- Data items:
Each row has a class, written after it.
[  1 -29  17  26  15  -6  16   6   4   7 -15   1 -24 -18 -19  -2 -11   5
 -17 -14  17  -1   2  -3  -7  -7   1  10   7   4  -9   1  25  28  16] : K
[ 10 -39   9   3   2  -8  24   8   9   7 -16 -10 -17  -9  -2 -12   1 -13
  11  -8 -13  -9  11  15 -27   5  19   2  -9  28  -5   3  22  26  28] : B
[-38   2  19  19  24 -29   4  -6 -10  16  -8 -26 -23   7 -27  16   2  12
  -6   5  20  22  17  -3 -17   3 -21  22   4   4   2  -9 -13   6 -22] : V
[   3  -35   19  -42  -13   22   68   18    6  -12  -39  -49  -38   -8
  -15   -5  -11   41   21   12   25 -106   31   -4    1   16   -9    8
   42   41  -19  -40    3  106   -5] : X
[ 16 -22  25  12   1  -6  40   7  20  -6  14 -22  -2  -5  15  -3  -7   1
  12  19  -2 -22  22   8 -28   4 -14   3  13  -5  -2  12  31   4   7] : Y
[ 15 -19  44  -9  -2 -38  53   3  17   7   3 -21   0 -16   7  -8 -11   0
  30   8  32 -10  24   7  13   1 -15   8  31  -4   3  -2  27  33  -1] : C
[  1  60 -30 -28   9  13  30  -7  16 -13  -6  42  44 -48 -15  -7  -7 -15
  14  81 -86  27 -42  36   4  10  -7 -12  25 -70   6  38  -7 -97 -29] : D
[-14  -3  39  10  -6 -33  -4   0   2   6   5   8 -19 -14 -20  34 -19  -7
  12  35  21   4  23   6  24   2   8   7  -8  21   4  -3  10 -23  -3] : M
[  5 -48  12  20 -11 -26  24  20  10  17  -6   4 -22   0   5  -1 -18   6
  24   1  28  -3  14  14  13  12  -8  -6  17  23   1  -7  37  23   8] : S
[-10   5  71  -1  44  24  26 -25   6  -8 -27 -14  -5  13 -24   3  -4  30
 -47  44  -5  38 -11  -5  -5  21 -44 -27  41 -54   2 -10  14 -29 -28] : S
[-28   7  42  13  29  -9  15  -7 -24   3 -19  42 -22   0 -33   6 -16  -8
 -41  19  23  18  23 -17   3   4 -10  23  16 -27 -21 -26   5 -32   8] : X
[ 17 -36 -18   5  15 -15  32   0  16  -9 -17  -4 -17  -7  10  -4 -22  12
   4   9  15 -31  14   1 -13  -5   3   3   4  -1  -9  -2  16  16  20] : F
[ 19 -11   2  38 -19  -9 -50   1  27  32   0  92  -3  -9 -36  20 -54  11
   6 -13  -9 -15 -16 -13  30 -14  22  15  22  19   3  -9 -28 -48 -53] : V
[-31   0 -12  42   5 -39 -23   0 -15   0  22  29  19 -17  -1  21 -12  -1
  -1  -1   7   4 -13 -21  26  -6  -8   2 -19 -34   9   3 -16 -26  -6] : Z
[ 13  53  20 -17 -24  28 -46 -32  31 -10  21  75  32  30   8  21 -50 -13
  17  26  35  14  -2 -44  33  18 -33  -5  12 -64  -8 -44 -31 -78   8] : Y
[-10 -15  23  35 -40  36 -30  22 -13   8 -24  65 -15  59  -6 -39 -25  -6
 -44  38 -50  -7 -44  85  68  22  30 -31  65 -29 -41 -25 -16 -22 -18] : W
[-17 -13  22  35  19 -54  19 -11  18   7  -4  -6 -59  -4   0   2 -17  -1
   7  17  28  27  41 -13 -15  -5  -4   9   5 -20   7   7  -6  -4   1] : M
[ 13 -15  18  -5  11 -17  32   1   4   2   4 -17 -17   1  -1  -3  -2  10
  -3  -4  15 -20  34   4 -18  -7  -7   8   0  20   5  10  12  25   2] : E
[-23  33  27  37   6 -28 -23  10 -34 -14   8  14  32   9   1  18   5  11
   3  36   2  15 -19   2  39  14 -12  31  25 -21 -15 -18   5 -44 -17] : X
[-27 -14  41  43  -9 -17   2  19 -10   9  -2  25 -15   7 -12  -6 -13 -31
 -24  31   1   1   5   6  21  11  -6   8  37  18 -26 -18  38  10  29] : C
[  42  -57  -94  -23  -16   -5   33    4   36   12  -57   19 -102  -52
  -20  -16  -60   11   19  -18   27  -74   11    4   26   18   -7    2
   19   41  -14   -7  -16   74   23] : Z
[ 23 -39   3  -2  66  27  24   6  38 -36 -39  23  -4  27  14 -12 -21   8
 -20   3  42  25  -2 -62 -22 -12  15 -22  33  -5 -16 -27   7 -12  54] : E
[-53 -50  98  -7 -34  -5  65  15 -31  17  -6  66  36   1  20 -23  21  -3
 -31  11  -8   5  40  -7 -22  -5  41   2   5 -42 -17 -28  25 -11  55] : S
[  4 -12  28  -4  14  -7  44 -13   2  -1 -12 -25 -19   4   5 -10  -8   1
  -2   7  13   4  26  13 -10   7  -7  -3   7 -23  -6   6  -1  15   7] : W
[  3 -20  -6  16   1 -18  34   5   8  13   3   0 -24  -8 -12 -15 -16  -2
   5 -14   9  -1  11   8 -16   0 -12   8  10  -8   3  14   1  16   0] : D
[-15  -7  57  15   1 -35 -12 -12  -6  20  -8  11 -15 -10 -25  21   4  23
   9  10  20  14  16 -35   4   9  -5  19   7   0  10 -18   1   1 -17] : B
[-33 -18  49  47  17  -9  -3  -5  -7  11 -18  14 -31   7 -16   9  -3 -16
 -41  18  -3  34  23 -21 -14  -4   7  -8   2   9  -7   4  15  -8  14] : W
[-18  -5 -31  37  21 -19 -23   8   2 -11  -4   4  -8  -7 -22  36 -22  -5
  -6  38  22  -3   9 -28   5  -2 -21  -8 -16  14   3  -4  18   9  18] : E
[ 20 -13  -2 -15  13 -10   8  -5   1  -3  -7  -3  -1 -15  -2   9  -1   9
  -6 -14  18 -18  17 -17 -13 -14  -2   1 -14  16  10  12  10  14  11] : E
[-16 -19 -13  14  43   3  24  17  16  -1  13 -25 -63  64 -17 -14 -34  -9
  38  47  53  34  15  43  37  29   2  16  38   3 -37 -50  12  -2 -37] : F
[ 16 -30  23 -40  12 -28  55  -6  13   0 -14 -32 -47  12  15   1   0   2
  13  30  53  -4  63   3 -14 -14   3  -2 -29  26  -2  -2  44  45  19] : F
[-61  -1 -17  39   6 -17 -35   1 -32  17   3  49 -10  -3 -36  16  -7   2
 -29   2   3   2  -2 -28   6  -3  -9  15   3 -17 -13 -18  -9 -27 -12] : F
[-16  37  75  -6   1 -46  31 -12 -15 -18 -32  -7 -23   2  -8 -11 -10  14
 -48  60   7  -4  29 -10  16   4 -47  -8  50 -34 -25  -8  16  19  -8] : C
[-28  -5  27  38  -4 -27 -13   8 -31  27   7  20 -39  -1 -37   0  -7  -1
  -7  12  -3   1   8  24  20  29   1  33  13   0 -20 -16   1  -5 -16] : B
[ 23 -30   6  -5   3 -18  29  -4  16  -4 -12 -14 -11 -14  -1   2 -17  16
   9   6  14 -22  19   7  -6  -5  -2   9   9   9   3   6  12  26  -6] : E
[-30  15  -5  34  25 -20 -12 -10 -16   7  -4  -8 -26 -31 -35  32 -17   8
  -7  17   6  26  20 -12  17  13 -10   2 -14 -19  -6   7 -23 -13 -32] : W
[-68 -19  60   6 -33 -19  48  29 -23  36 -16   1 -46   1 -26 -14  18  -3
 -11   0  -8 -28  39  32 -20  19   5  18  48  63  -7 -16  -5  38  18] : D
[ -7  20  16  51 -13 -38 -15   3 -12  -3  23  18   8  -4   9  16 -14   0
  -1  36  -2  21  22  12   4  16 -15  24  -7 -31 -11   4   5 -46   2] : Y
[-17  29  24  43   7   5 -32  -4  -3   5   1  33 -18   2 -17   4  -6   8
 -28   8  -8  20  -7 -16   7   0  -3   7   3 -18  -9  -1 -14 -19  -8] : K
[ 34 -32 -17 -67   6   5  24   0  41  -5 -50 -46 -67  10 -30  -8 -25  40
  50   0  62  37 -10  13  47  19  -9  -2  60  29 -21 -34 -16  27 -52] : M
[ -2   8  77  25 -18  39 -79 -17 -26   2  28  47  63  18 -11  40   9   8
 -28  17  11  58 -46 -17  79   9   7  25 -11 -44 -17 -38  13 -55 -22] : X
[-42  11  41  31  -9  17  -3  14 -21  16  16  19 -24 -14 -13  32  26   5
  -7  11 -11   1  32  -8  -1  19   9  30 -23  38 -11  -7 -26 -10  13] : X
[-37   4  37  58  13 -51 -23  -3 -31   0  -7   9 -28   2 -25  26 -15   4
 -45  29  15  27  25  -9  16   2  -9  18 -17  15  -2  -7   4 -15  -6] : Z
[ -6 -28  19  37   2 -12  29   5   6 -10 -17 -16 -11   3  10 -13  -5   3
  -8  10   0  21  16  26 -26  -9  22   3 -19 -24 -11   3   5  29  25] : K
[ -4  19  12  25   2 -49   1   3  31  17   8 -18  11 -11   3  35  -4  24
  46  36  12  35  32  -1   4   7 -12  17  -6  11  20  -2 -10 -10  -9] : V
[ -2 -14 -12  17   6 -19 -23 -16  -8   7 -26  16 -13   1 -34  -1 -19  11
   6  -3   7   9 -20 -11  -5  10  -9  13  10 -27   3 -16 -16  -7 -20] : B
[-22 -16  48  25 -23 -48  39   9   1  21   8   9 -19   3  -5 -11 -11 -10
  21  25  16   2  45  18   2   1   3  17  19  -6   1 -11   7  25  -7] : C
[-43 -23  51  26 -25  15   3  -9 -18  -5   3   2  50 -35  10   8  20   7
 -27 -37 -52  10 -26  -9  -6  -1  13   0   7 -30 -25  17 -27 -20  -2] : W
[  0 -20  -9  -4  -3  36 -25  10   6  37   4 -27  -8 -29 -18   8  10  50
  23 -56  14 -23 -14  -8  59  28  13  -5  38   5   4 -28 -35  51 -36] : W
[-26 -14  -1   3  11   7 -21  -4  -3  20 -12  31  10  -6   0   3  10  -4
 -10 -27   3  45 -11 -16  -3  -1   2 -27 -10 -23  14  -4  -1 -27  10] : S
[ 39  52   0 -18 -19  66 -36 -29  27  13  10  23 -27  10 -34 -28 -28 -13
 -62 -10 -66   3 -17  36  14  10 -31 -18  12 -17 -16  18 -19 -37 -30] : M
[-35   3  23  -1   3 -21  13   0  -7   6 -23   8   0  24 -15   0  -1  22
  -6  38  16  17   5  -9   2   4 -17  11  33 -31  -8 -31 -10   1  -6] : V
[  2   5   0  26  28 -24  -9  -6  -8 -11 -13  33   3   0   9 -12  -9   6
 -35   8   1  28   1 -31   4 -10   8   6  -4 -31   1  -3   1 -29  17] : Z
[ 23  -3  44  -8  -4 -13  31  -1  29   6   1  -2  -7   0  13 -12  -5   0
  15  -1  10 -12  16   1   3  -3 -10 -11  29   9   9   5   5  18   2] : C
[  0  41 114 -53   4  15  35  -1   3   5 -21 -21 -29  22  16 -10  45  41
  -9  94 -18  14  21  10  31  32 -13 -14  62  14   1 -14  44  -1 -32] : S
[  5 -10  29   4 -15 -28  23   5  14  13  10  10  -4   7  19   2 -13  31
  35  31  40   7  35 -16  29  15 -15  -6  10 -35   8 -24  15  20  -4] : S
[  7 -17 -12  -7  22 -24  31  -8  19   2  -9 -26 -19 -15   3   7 -10   6
  22  -5  18 -12  25  11 -24  -3  -6   9  -3  20   7   9   6   3   1] : F
[-29  70  34  -8  12  36 -52 -39 -26  56  16  76 -40 -27 -46  12   7   3
 -73 -25 -29   7  13 -18  13  16  -9  28 -10 -39  -3   0 -64 -59 -26] : V
[ 28 -14  26  -1   4  -5  25   2  12  -5  -4 -16   6  -8   9   9 -16   9
  10  15  13  -7  16  12  23   5   4 -15   0  -3  -4   6  14  12   7] : W
[-12  -6  16  15  -4 -11 -23  -5 -23  12 -22  32 -38  14 -11 -20  -8   8
 -47   7   8  12  -1  -1  38   7   6  13  20 -13 -16 -26   0   7  -3] : Z
[ -5  10  40  21 -25 -30 -15  -5   0   2 -11  26 -11   9 -11  11 -15  12
  16  43  15  21   0  12  28  -3   6  18   8  -9  -3 -11   6  -9 -28] : K
[ 19 -13 -27   0  13   8 -11  -3   5   3 -16  22 -14 -11  -4   5 -27  16
   1 -16  28  -7  -9 -15  14  15 -17 -16  -1 -12   3  -8  -5  -5   7] : S
[ 13 -34  12  19  -3 -10  19  10  14  -2   2 -20   0  -4   8  11 -19   2
  15   6   7 -14   2  25   4  10 -19 -24  -8  17   5  12  32  16   5] : S
[ 14 -19  10   6  -5 -24   3  -2   7   7 -10  14 -14 -18  -4  -4 -14   4
  15  -9   1 -10   3   0   5   9   7   8   5  -5  -8  -3   1   5   3] : B
[ 12  37  55 -43   1  40 -16 -16 -58 -10 -43 -16 -24  13 -30 -11  20  11
 -63  -5   8  13   8  -1  -1  26   4  46   6  59 -35 -29 -10   3   8] : C
[  8  -6  22  15   1 -14  19   1   4  13  -5   6 -26 -21 -22   3  -8  21
  -3  -4  12  -2  11  14   2  -3  -5  12   0  -4   0  12   0  14 -13] : K
[ -3  -1  12  47  -1 -19 -26  -9 -24   7 -18  18 -36 -27 -35  35 -31  -5
 -36  46  -6   0  16  19  34  13   1   3 -23   4 -11  12  10  -7  -7] : W
[-12  -5  21  10  -1 -19   7  -7 -11   4  -9   9  -2   9   5   6  -7   1
   1  23   8  34  16  26   0   9  -1 -12 -22 -28   7  -1   0 -23  -7] : S
[-18 -11  16  51   8 -48  -4   8 -25   1   3   3   1   5 -13   9  -7 -13
   2  23  -2  21  13  24 -13  10   5  18 -25  -5  -4   1  11 -18  15] : B
[ -8 -16 -12  15   7 -36  37   8  -6 -14 -17  -5 -10 -15   5 -13 -13  18
   0  16  -2   6   9  16  10   7   5  14   8 -21 -13  -3 -13   0  -1] : Z
[ 22  54 -88 -34   4  20 -53 -13 -31  22  -3  20  31 -34  -6  -6  35  25
   7 -72 -18 -19 -32 -62 -35   4 -13  56 -17  25  19  10 -44 -21  12] : V
[ 17 -28  25  -9  14 -33  30  -3  22   3 -14 -32 -38  -3  -7  -6 -24   6
  10  -3  37 -10  30   6   2  -8   2  -3  19  10   5  -4  19  28  -5] : M
[  5  23  37   0  21   8  18   4 -25 -10  51  24  33  18   0  12   6 -16
 -15  43  -2 -21   1  11 -12  -1 -28  -7 -20 -43   9  25  31 -63  -2] : Y
[ -6  11  15  39  13 -25   2   9   0   5   4  10 -15  -2  -9  17  -9  23
   9   9  20  -7  13  -7  17  11 -25  16  21  -3   1  -9 -13  -8 -12] : X
[ -6 -29  16 -37 -42 -26  76 -16  49  38 -24  35 -57   7 -33 -21 -34  -8
  49  66  16  24  29   9   0   8 -36  35  58 -22 -16 -21  20  13 -30] : V
[ 26 -27  15   4  -1 -15  43  10   7   2  -5 -16 -10  -1   6  -4  -6  18
  20   2  25 -30  19  21   5   6 -13  16  13   4   0  -4  17  35   9] : X
[-36 -48 -13 -30  14   6  37   4  22  -1 -64 -55 -72 -28   0  -1   1   8
  29 -14  11 -81  16 -16 -35  14  19  11  56  99 -12 -29   0  74  17] : F
[  5 -27  20  23 -23 -45 -23  -6  -2  13 -29  53 -14   1  -1   8 -16  10
 -13  33  14  10   7  -3  24 -10  12  19  17  11  -5 -13  36 -18   4] : F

- Requirement:
The expected answer is an exact copy of the lines above, beginning at the line with "-28 -28 -13" and ending at the line with "-35 -29 -10", with both ends in.

- Answer box:
[ 39  52   0 -18 -19  66 -36 -29  27  13  10  23 -27  10 -34 -28 -28 -13
 -62 -10 -66   3 -17  36  14  10 -31 -18  12 -17 -16  18 -19 -37 -30] : M
[-35   3  23  -1   3 -21  13   0  -7   6 -23   8   0  24 -15   0  -1  22
  -6  38  16  17   5  -9   2   4 -17  11  33 -31  -8 -31 -10   1  -6] : V
[  2   5   0  26  28 -24  -9  -6  -8 -11 -13  33   3   0   9 -12  -9   6
 -35   8   1  28   1 -31   4 -10   8   6  -4 -31   1  -3   1 -29  17] : Z
[ 23  -3  44  -8  -4 -13  31  -1  29   6   1  -2  -7   0  13 -12  -5   0
  15  -1  10 -12  16   1   3  -3 -10 -11  29   9   9   5   5  18   2] : C
[  0  41 114 -53   4  15  35  -1   3   5 -21 -21 -29  22  16 -10  45  41
  -9  94 -18  14  21  10  31  32 -13 -14  62  14   1 -14  44  -1 -32] : S
[  5 -10  29   4 -15 -28  23   5  14  13  10  10  -4   7  19   2 -13  31
  35  31  40   7  35 -16  29  15 -15  -6  10 -35   8 -24  15  20  -4] : S
[  7 -17 -12  -7  22 -24  31  -8  19   2  -9 -26 -19 -15   3   7 -10   6
  22  -5  18 -12  25  11 -24  -3  -6   9  -3  20   7   9   6   3   1] : F
[-29  70  34  -8  12  36 -52 -39 -26  56  16  76 -40 -27 -46  12   7   3
 -73 -25 -29   7  13 -18  13  16  -9  28 -10 -39  -3   0 -64 -59 -26] : V
[ 28 -14  26  -1   4  -5  25   2  12  -5  -4 -16   6  -8   9   9 -16   9
  10  15  13  -7  16  12  23   5   4 -15   0  -3  -4   6  14  12   7] : W
[-12  -6  16  15  -4 -11 -23  -5 -23  12 -22  32 -38  14 -11 -20  -8   8
 -47   7   8  12  -1  -1  38   7   6  13  20 -13 -16 -26   0   7  -3] : Z
[ -5  10  40  21 -25 -30 -15  -5   0   2 -11  26 -11   9 -11  11 -15  12
  16  43  15  21   0  12  28  -3   6  18   8  -9  -3 -11   6  -9 -28] : K
[ 19 -13 -27   0  13   8 -11  -3   5   3 -16  22 -14 -11  -4   5 -27  16
   1 -16  28  -7  -9 -15  14  15 -17 -16  -1 -12   3  -8  -5  -5   7] : S
[ 13 -34  12  19  -3 -10  19  10  14  -2   2 -20   0  -4   8  11 -19   2
  15   6   7 -14   2  25   4  10 -19 -24  -8  17   5  12  32  16   5] : S
[ 14 -19  10   6  -5 -24   3  -2   7   7 -10  14 -14 -18  -4  -4 -14   4
  15  -9   1 -10   3   0   5   9   7   8   5  -5  -8  -3   1   5   3] : B
[ 12  37  55 -43   1  40 -16 -16 -58 -10 -43 -16 -24  13 -30 -11  20  11
 -63  -5   8  13   8  -1  -1  26   4  46   6  59 -35 -29 -10   3   8] : C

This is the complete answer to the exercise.